> Extracted material
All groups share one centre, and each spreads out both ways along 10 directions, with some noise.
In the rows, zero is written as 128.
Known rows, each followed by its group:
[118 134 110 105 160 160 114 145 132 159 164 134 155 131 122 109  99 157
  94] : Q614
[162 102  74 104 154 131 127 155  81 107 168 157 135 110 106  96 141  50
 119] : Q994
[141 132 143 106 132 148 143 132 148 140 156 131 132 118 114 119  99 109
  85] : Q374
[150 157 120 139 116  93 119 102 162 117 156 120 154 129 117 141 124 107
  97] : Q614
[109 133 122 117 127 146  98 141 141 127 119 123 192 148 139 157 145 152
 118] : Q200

==

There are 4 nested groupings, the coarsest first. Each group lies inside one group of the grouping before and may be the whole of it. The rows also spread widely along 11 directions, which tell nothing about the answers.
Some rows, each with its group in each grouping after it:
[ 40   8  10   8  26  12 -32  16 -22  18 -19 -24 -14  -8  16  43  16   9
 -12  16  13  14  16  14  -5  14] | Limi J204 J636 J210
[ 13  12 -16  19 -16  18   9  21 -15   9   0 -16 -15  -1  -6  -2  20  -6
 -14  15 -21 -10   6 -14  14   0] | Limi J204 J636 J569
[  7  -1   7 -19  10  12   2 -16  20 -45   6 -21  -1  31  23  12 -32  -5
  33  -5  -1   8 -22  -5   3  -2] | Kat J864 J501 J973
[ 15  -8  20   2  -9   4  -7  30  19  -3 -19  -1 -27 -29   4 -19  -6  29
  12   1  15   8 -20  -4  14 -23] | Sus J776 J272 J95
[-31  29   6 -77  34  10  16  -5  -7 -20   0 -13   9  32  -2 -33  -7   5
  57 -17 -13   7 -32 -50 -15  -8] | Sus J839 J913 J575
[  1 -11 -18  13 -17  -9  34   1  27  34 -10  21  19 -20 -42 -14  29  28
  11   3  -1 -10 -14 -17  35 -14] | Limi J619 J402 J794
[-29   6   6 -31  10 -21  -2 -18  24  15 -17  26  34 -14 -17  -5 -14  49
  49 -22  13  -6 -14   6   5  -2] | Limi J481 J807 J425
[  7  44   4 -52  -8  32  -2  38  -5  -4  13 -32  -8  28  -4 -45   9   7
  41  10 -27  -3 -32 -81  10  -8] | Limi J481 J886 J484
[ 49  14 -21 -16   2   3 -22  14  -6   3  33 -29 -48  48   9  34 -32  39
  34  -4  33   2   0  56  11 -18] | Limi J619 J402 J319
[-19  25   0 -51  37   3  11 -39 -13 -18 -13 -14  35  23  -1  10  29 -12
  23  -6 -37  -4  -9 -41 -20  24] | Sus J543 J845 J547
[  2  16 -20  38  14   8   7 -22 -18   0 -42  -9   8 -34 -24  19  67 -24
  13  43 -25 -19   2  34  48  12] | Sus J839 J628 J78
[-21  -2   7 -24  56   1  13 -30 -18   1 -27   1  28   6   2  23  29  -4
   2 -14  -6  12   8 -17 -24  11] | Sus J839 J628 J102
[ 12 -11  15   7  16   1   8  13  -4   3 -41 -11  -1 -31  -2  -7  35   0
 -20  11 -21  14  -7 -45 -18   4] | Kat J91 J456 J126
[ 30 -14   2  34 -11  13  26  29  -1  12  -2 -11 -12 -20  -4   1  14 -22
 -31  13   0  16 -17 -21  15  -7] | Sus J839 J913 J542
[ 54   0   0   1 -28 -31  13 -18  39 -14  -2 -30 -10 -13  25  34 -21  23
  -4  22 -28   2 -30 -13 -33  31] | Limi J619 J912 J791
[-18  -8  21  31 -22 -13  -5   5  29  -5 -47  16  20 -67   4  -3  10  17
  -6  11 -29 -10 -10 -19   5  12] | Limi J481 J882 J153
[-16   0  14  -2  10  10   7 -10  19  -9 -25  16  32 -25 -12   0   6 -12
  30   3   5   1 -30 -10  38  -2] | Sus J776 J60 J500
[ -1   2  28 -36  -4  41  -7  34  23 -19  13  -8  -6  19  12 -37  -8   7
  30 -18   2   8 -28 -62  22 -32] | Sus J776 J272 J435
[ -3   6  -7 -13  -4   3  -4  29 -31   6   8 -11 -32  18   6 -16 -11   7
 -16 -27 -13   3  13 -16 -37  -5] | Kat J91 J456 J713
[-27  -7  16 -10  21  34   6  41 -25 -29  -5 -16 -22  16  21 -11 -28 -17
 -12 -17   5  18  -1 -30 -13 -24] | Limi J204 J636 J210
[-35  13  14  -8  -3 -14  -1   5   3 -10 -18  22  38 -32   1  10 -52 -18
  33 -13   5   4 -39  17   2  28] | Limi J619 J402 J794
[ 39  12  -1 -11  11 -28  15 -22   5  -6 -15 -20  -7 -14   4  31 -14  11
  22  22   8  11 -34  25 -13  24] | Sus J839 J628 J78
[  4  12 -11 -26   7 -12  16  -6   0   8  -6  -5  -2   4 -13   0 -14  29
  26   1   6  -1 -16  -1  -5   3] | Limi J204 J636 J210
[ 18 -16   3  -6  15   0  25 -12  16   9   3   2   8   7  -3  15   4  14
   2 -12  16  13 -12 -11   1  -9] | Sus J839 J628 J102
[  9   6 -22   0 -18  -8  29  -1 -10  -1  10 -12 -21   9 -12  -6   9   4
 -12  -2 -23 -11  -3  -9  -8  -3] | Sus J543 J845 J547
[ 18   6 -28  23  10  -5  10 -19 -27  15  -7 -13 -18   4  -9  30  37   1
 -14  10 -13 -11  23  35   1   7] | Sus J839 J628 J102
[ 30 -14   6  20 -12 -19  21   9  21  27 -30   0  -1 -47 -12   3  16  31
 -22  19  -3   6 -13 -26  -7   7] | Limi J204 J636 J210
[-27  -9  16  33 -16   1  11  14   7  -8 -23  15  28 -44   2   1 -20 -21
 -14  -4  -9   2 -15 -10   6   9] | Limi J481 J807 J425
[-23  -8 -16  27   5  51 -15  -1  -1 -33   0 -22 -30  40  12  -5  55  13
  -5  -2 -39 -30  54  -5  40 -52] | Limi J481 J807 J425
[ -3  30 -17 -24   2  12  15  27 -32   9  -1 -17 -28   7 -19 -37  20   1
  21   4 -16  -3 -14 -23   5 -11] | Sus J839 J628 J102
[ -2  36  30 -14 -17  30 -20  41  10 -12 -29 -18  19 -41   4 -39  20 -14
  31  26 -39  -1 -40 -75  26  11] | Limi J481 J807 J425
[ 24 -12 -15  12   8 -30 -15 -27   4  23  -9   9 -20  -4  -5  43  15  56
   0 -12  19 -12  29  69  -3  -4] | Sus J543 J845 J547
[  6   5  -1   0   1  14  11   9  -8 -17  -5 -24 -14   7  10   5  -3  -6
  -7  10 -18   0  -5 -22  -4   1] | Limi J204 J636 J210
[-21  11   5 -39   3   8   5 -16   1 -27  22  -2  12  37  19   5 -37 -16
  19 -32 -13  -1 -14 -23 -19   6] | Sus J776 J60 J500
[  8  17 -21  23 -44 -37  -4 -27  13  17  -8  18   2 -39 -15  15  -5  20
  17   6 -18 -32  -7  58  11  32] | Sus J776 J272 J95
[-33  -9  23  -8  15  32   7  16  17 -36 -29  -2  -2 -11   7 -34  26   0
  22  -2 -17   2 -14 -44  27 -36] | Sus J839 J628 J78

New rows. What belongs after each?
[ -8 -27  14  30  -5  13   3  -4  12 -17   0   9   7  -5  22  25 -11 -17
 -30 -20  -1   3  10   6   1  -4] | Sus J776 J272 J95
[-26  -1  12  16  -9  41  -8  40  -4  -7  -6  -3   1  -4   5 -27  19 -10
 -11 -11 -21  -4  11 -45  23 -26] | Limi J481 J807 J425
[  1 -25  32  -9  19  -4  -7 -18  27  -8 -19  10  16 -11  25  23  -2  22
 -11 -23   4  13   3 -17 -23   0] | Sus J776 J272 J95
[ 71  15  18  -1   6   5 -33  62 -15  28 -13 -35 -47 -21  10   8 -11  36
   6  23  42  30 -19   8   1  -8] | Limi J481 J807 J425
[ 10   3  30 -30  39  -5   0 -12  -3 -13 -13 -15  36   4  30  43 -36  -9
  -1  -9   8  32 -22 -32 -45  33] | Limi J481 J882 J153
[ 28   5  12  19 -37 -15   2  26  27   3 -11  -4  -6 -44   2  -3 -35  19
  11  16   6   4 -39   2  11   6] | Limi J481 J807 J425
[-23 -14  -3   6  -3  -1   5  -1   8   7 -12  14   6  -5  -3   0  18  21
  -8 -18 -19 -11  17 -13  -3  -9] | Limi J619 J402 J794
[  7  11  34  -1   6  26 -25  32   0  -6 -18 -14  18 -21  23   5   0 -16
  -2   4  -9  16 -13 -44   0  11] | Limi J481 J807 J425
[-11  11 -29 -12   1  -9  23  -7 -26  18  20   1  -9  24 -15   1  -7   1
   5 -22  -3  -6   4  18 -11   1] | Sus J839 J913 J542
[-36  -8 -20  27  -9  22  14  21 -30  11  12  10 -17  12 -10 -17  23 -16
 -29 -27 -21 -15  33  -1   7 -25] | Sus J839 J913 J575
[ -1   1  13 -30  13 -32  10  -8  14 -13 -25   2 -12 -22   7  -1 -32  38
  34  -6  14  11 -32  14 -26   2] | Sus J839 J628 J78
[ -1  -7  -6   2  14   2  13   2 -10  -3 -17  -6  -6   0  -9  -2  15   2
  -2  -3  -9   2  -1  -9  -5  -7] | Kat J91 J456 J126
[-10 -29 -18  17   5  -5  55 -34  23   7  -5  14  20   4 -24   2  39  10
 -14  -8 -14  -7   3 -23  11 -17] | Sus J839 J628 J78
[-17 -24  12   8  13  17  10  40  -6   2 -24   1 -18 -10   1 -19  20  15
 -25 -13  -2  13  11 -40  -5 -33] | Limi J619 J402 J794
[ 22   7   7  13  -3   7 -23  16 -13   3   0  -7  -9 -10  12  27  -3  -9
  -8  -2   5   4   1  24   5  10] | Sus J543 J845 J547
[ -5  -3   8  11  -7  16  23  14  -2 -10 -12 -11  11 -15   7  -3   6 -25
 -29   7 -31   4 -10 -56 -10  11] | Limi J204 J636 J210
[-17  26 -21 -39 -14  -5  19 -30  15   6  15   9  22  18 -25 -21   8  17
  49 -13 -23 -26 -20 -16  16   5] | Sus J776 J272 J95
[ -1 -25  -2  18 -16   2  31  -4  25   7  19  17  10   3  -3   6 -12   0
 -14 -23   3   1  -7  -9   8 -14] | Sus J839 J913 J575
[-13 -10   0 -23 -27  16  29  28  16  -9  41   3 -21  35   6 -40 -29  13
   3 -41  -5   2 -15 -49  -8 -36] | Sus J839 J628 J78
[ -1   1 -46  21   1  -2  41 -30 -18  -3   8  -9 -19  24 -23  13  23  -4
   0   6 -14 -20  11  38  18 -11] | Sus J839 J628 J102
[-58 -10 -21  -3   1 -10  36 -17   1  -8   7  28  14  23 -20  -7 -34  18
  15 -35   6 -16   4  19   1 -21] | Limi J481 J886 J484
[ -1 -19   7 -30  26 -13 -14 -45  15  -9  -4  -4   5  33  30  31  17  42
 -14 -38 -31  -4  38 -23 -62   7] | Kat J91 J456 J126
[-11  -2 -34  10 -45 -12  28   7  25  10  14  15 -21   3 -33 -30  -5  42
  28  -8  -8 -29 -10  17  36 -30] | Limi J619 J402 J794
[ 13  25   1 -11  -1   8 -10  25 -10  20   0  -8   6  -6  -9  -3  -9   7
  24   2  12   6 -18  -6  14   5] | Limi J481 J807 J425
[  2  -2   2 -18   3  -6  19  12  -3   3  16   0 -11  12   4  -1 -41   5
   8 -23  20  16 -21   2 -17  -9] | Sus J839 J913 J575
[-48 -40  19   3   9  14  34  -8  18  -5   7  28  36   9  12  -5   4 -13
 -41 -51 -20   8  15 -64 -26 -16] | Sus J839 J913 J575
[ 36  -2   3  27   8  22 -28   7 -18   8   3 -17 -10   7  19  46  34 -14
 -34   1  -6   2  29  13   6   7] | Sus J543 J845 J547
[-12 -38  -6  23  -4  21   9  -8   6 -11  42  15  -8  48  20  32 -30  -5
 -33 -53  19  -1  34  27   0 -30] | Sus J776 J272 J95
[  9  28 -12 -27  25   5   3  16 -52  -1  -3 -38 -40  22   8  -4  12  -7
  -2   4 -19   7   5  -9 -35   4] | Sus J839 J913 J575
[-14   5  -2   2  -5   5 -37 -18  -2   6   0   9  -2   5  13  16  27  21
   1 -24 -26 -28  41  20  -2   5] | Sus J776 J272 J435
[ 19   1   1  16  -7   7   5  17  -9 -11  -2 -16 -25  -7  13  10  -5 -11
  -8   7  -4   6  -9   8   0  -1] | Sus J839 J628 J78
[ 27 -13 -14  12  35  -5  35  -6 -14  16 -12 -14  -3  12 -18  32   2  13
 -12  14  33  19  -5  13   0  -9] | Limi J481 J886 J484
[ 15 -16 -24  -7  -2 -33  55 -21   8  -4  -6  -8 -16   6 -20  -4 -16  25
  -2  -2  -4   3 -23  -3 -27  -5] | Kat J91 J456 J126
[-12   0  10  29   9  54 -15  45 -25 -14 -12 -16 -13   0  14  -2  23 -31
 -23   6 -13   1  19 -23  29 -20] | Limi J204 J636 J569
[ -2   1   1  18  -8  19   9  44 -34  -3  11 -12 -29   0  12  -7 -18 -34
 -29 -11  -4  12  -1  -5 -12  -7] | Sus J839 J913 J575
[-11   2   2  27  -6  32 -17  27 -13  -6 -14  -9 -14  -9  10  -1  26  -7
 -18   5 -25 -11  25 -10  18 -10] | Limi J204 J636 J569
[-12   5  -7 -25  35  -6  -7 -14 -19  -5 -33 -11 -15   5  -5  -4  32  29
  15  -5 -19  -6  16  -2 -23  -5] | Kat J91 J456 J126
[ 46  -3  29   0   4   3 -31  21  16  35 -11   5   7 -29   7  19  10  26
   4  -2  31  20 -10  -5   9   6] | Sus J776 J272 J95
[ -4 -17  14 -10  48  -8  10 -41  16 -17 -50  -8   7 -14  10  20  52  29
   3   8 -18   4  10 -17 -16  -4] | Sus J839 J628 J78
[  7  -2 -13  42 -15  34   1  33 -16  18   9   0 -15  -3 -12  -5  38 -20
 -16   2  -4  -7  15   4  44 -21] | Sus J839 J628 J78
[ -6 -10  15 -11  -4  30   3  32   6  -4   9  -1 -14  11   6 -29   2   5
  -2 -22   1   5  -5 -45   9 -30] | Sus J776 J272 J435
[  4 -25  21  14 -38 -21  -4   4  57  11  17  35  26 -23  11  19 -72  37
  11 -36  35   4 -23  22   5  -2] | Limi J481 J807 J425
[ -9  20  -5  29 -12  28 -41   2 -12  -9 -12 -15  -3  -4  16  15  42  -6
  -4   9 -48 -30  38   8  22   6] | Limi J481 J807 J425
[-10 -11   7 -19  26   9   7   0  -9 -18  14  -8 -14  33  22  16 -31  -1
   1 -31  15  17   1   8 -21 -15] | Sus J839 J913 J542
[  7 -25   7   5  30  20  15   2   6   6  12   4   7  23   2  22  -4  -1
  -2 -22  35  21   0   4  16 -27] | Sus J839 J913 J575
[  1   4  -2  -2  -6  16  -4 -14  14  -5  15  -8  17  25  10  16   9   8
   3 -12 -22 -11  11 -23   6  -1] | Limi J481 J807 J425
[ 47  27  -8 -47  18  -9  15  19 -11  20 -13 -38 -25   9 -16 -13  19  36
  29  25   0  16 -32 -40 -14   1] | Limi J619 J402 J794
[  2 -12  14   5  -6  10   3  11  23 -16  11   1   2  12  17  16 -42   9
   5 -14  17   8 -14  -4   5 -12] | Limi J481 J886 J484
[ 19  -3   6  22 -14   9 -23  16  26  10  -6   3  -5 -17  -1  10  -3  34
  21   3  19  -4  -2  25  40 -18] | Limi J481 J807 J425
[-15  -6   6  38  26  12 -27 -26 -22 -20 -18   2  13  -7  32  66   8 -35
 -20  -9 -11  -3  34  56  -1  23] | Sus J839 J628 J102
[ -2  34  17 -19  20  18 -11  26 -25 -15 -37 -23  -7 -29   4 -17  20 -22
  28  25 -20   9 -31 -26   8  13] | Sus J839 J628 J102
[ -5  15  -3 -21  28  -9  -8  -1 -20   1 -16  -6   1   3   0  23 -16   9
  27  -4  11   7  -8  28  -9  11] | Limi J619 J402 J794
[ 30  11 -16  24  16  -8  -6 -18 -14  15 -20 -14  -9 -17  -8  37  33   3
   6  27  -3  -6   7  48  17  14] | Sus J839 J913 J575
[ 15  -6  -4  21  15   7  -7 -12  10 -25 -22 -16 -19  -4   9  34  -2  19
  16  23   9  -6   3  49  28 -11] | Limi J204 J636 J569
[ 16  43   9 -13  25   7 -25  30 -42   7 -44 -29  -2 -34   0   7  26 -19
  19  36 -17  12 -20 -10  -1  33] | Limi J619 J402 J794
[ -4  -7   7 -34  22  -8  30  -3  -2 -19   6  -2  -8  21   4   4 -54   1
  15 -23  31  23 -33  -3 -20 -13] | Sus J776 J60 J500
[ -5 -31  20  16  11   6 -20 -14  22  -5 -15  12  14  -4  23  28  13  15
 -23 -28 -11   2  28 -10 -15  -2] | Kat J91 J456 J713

* * *

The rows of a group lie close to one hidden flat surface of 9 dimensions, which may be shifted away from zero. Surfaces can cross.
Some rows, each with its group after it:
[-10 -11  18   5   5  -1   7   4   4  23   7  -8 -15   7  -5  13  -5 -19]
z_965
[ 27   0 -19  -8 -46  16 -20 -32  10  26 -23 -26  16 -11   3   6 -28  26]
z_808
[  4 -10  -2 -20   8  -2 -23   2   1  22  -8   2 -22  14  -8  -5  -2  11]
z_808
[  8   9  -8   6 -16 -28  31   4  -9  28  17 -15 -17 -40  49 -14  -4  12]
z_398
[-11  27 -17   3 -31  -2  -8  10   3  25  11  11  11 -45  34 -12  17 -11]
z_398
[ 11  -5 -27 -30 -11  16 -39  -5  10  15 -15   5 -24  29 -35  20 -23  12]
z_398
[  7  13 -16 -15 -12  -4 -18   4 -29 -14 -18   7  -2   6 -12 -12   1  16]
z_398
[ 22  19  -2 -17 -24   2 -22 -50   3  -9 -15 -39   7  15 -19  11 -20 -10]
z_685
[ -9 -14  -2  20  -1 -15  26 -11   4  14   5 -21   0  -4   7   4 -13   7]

> Task requirements
Please go through the listing and return each line that has "rows" in it.

> Solution below
In the rows, zero is written as 128.
Known rows, each followed by its group:
There are 4 nested groupings, the coarsest first. Each group lies inside one group of the grouping before and may be the whole of it. The rows also spread widely along 11 directions, which tell nothing about the answers.
Some rows, each with its group in each grouping after it:
New rows. What belongs after each?
The rows of a group lie close to one hidden flat surface of 9 dimensions, which may be shifted away from zero. Surfaces can cross.
Some rows, each with its group after it:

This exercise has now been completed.